Activity:
Among the entries below, find the lines that hold the word "printed" and report them.

Records from a dataset
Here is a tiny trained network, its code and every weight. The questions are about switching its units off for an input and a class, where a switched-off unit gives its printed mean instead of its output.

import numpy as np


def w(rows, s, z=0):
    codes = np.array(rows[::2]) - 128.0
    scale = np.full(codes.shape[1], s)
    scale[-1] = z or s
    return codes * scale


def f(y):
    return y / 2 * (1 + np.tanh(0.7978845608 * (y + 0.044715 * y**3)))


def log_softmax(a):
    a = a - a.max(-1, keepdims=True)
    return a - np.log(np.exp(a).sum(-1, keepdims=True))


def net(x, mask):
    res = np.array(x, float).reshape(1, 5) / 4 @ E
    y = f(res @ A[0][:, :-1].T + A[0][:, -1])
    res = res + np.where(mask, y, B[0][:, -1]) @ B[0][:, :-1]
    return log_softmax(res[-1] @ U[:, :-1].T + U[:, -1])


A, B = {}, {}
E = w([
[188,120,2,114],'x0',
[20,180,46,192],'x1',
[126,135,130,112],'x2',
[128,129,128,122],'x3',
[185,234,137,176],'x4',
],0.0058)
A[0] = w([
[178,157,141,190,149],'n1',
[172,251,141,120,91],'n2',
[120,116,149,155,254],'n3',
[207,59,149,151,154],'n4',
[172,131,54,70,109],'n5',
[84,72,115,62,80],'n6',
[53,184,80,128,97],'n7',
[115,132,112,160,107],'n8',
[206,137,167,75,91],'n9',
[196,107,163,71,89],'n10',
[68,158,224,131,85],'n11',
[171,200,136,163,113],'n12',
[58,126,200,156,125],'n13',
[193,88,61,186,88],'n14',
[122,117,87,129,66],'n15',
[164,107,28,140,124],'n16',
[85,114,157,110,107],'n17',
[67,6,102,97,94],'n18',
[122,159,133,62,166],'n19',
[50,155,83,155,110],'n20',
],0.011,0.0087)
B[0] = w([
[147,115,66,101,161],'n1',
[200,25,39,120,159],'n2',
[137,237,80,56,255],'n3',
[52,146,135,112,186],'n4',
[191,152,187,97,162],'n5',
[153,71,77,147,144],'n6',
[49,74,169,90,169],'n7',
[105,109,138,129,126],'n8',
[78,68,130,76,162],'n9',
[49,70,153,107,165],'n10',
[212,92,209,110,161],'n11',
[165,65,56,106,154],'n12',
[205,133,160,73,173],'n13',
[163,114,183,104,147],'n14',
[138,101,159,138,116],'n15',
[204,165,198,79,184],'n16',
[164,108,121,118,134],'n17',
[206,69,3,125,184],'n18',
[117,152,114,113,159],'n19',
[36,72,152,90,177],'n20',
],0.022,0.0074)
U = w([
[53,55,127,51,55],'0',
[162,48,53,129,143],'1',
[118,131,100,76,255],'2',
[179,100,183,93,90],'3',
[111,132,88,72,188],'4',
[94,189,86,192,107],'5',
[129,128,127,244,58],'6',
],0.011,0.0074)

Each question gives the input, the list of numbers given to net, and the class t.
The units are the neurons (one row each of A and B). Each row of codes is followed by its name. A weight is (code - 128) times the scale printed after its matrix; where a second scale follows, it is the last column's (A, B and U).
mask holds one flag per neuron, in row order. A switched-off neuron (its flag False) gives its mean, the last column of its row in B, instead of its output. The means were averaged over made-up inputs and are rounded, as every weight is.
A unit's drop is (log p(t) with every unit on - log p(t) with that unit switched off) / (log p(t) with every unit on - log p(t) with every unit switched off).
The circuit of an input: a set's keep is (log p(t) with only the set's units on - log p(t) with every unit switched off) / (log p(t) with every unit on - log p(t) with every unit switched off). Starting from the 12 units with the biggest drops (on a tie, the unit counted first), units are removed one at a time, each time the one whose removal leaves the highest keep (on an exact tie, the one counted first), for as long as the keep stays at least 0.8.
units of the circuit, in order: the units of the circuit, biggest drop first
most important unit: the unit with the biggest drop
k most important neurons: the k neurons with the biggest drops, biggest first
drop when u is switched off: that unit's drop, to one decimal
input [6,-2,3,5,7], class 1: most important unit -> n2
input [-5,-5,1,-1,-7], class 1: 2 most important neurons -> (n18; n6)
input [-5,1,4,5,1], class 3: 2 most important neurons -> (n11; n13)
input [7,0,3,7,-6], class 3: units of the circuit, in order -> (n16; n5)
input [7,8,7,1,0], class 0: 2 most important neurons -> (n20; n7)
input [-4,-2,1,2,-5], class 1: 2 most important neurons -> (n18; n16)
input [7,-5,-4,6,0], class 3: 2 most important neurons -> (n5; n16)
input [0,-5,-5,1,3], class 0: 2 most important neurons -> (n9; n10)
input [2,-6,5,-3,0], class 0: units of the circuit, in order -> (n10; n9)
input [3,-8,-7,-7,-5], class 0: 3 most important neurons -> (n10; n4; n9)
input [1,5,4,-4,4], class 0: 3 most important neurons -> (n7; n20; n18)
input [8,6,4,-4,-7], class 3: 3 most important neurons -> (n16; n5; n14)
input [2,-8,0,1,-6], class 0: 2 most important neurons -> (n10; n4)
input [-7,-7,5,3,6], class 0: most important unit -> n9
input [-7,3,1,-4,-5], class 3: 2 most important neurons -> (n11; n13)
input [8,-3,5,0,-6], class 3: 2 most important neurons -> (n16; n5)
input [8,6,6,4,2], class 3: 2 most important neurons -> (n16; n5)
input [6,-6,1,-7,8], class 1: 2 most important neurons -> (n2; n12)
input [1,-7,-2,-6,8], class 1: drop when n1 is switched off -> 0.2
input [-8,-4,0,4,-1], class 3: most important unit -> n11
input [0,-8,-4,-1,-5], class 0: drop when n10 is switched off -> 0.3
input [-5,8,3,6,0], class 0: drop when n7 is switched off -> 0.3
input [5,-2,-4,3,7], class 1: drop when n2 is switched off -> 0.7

Solution for this exercise:
Here is a tiny trained network, its code and every weight. The questions are about switching its units off for an input and a class, where a switched-off unit gives its printed mean instead of its output.
The units are the neurons (one row each of A and B). Each row of codes is followed by its name. A weight is (code - 128) times the scale printed after its matrix; where a second scale follows, it is the last column's (A, B and U).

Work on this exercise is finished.